[Extracted records]
---------------

Below are the code and all the weights of a small trained network. Each question names an input and a class and asks about switching units off, where a switched-off unit gives its printed mean instead of its output.

import numpy as np


def w(rows, s, z=0):
    codes = np.array(rows[::2]) - 128.0
    scale = np.full(codes.shape[1], s)
    scale[-1] = z or s
    return codes * scale


def norm(h):
    return h / np.sqrt((h * h).mean(-1, keepdims=True) + 1e-5)


def f(y):
    return y / 2 * (1 + np.tanh(0.7978845608 * (y + 0.044715 * y**3)))


def log_softmax(a):
    a = a - a.max(-1, keepdims=True)
    return a - np.log(np.exp(a).sum(-1, keepdims=True))


def net(x, mask):
    res = np.array(x, float).reshape(1, 5) / 4 @ E
    u = 0
    for l in range(3):
        y = f(norm(res) @ A[l][:, :-1].T + A[l][:, -1])
        res = res + np.where(mask[u : u + 10], y, B[l][:, -1]) @ B[l][:, :-1]
        u += 10
    return log_softmax(norm(res)[-1] @ U[:, :-1].T + U[:, -1])


A, B = {}, {}
E = w([
[179,223,20],'x0',
[189,89,69],'x1',
[121,66,199],'x2',
[27,253,60],'x3',
[143,53,110],'x4',
],0.0054)
A[0] = w([
[136,198,112,87],'L0N0',
[179,80,2,254],'L0N1',
[142,33,105,191],'L0N2',
[113,48,137,79],'L0N3',
[231,56,90,110],'L0N4',
[138,63,89,125],'L0N5',
[170,116,211,100],'L0N6',
[195,34,73,79],'L0N7',
[148,204,196,73],'L0N8',
[169,185,131,119],'L0N9',
],0.0094,0.0033)
B[0] = w([
[119,107,10,150],'L0N0',
[222,189,190,253],'L0N1',
[197,238,148,195],'L0N2',
[140,137,47,151],'L0N3',
[72,132,237,213],'L0N4',
[148,251,160,153],'L0N5',
[169,17,188,156],'L0N6',
[43,254,133,194],'L0N7',
[77,130,146,134],'L0N8',
[71,209,71,144],'L0N9',
],0.0057,0.0059)
A[1] = w([
[29,25,133,105],'L1N0',
[130,39,72,52],'L1N1',
[196,171,12,72],'L1N2',
[129,107,65,72],'L1N3',
[23,126,113,107],'L1N4',
[229,116,89,2],'L1N5',
[91,127,152,71],'L1N6',
[125,19,142,119],'L1N7',
[131,46,108,131],'L1N8',
[96,107,42,90],'L1N9',
],0.011,0.0026)
B[1] = w([
[180,125,90,216],'L1N0',
[90,158,121,105],'L1N1',
[187,137,112,254],'L1N2',
[97,90,113,115],'L1N3',
[89,114,104,212],'L1N4',
[1,104,141,135],'L1N5',
[101,132,62,134],'L1N6',
[143,167,149,175],'L1N7',
[144,189,185,121],'L1N8',
[138,88,97,160],'L1N9',
],0.0065,0.0036)
A[2] = w([
[36,99,108,95],'L2N0',
[101,150,134,134],'L2N1',
[121,187,193,81],'L2N2',
[87,178,135,95],'L2N3',
[191,250,80,254],'L2N4',
[81,159,138,155],'L2N5',
[74,103,137,108],'L2N6',
[93,77,81,133],'L2N7',
[96,196,113,74],'L2N8',
[185,201,183,84],'L2N9',
],0.017,0.0054)
B[2] = w([
[1,159,137,151],'L2N0',
[180,59,127,135],'L2N1',
[51,108,153,169],'L2N2',
[135,8,103,140],'L2N3',
[102,156,167,251],'L2N4',
[143,115,69,144],'L2N5',
[116,154,117,133],'L2N6',
[43,217,247,141],'L2N7',
[234,33,29,149],'L2N8',
[81,181,121,202],'L2N9',
],0.007,0.017)
U = w([
[206,31,79,2],'0',
[234,70,80,27],'1',
[191,177,4,134],'2',
[150,102,123,35],'3',
[40,94,39,163],'4',
[195,69,212,238],'5',
[96,211,169,181],'6',
],0.015,0.0073)

Each question gives the input, the list of numbers given to net, and the class t.
The units are the neurons (one row each of A and B). Each row of codes is followed by its name. A weight is (code - 128) times the scale printed after its matrix; where a second scale follows, it is the last column's (A, B and U).
mask holds one flag per neuron, layer by layer. A switched-off neuron (its flag False) gives its mean, the last column of its row in B, instead of its output. The means were averaged over made-up inputs and are rounded, as every weight is.
A unit's drop is (log p(t) with every unit on - log p(t) with that unit switched off) / (log p(t) with every unit on - log p(t) with every unit switched off).
The circuit of an input: a set's keep is (log p(t) with only the set's units on - log p(t) with every unit switched off) / (log p(t) with every unit on - log p(t) with every unit switched off). Starting from the 12 units with the biggest drops (on a tie, the unit counted first), units are removed one at a time, each time the one whose removal leaves the highest keep (on an exact tie, the one counted first), for as long as the keep stays at least 0.8.
circuit, biggest first: the units of the circuit, biggest drop first
unit that matters most: the unit with the biggest drop
top k neurons: the k neurons with the biggest drops, biggest first
top k neurons in layer l: the k neurons of layer l with the biggest drops, biggest first
drop of u: that unit's drop, to one decimal
input [1,0,1,8,-1], class 4: top 2 neurons	(L0N1; L0N2)
input [5,-3,3,-8,5], class 6: unit that matters most	L0N7
input [-1,-8,-4,-8,-4], class 5: top 2 neurons in layer 0	(L0N6; L0N7)
input [5,-6,3,-1,-1], class 4: top 2 neurons	(L0N1; L0N8)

---------------

**INSTRUCTIONS FOR THE TASK:**
What is needed is a word-for-word copy of the records above, from the first line through the line that contains "scale = np.full(codes.shape[1], s)".

**ANSWER FOR THE TASK:**
Below are the code and all the weights of a small trained network. Each question names an input and a class and asks about switching units off, where a switched-off unit gives its printed mean instead of its output.

import numpy as np


def w(rows, s, z=0):
    codes = np.array(rows[::2]) - 128.0
    scale = np.full(codes.shape[1], s)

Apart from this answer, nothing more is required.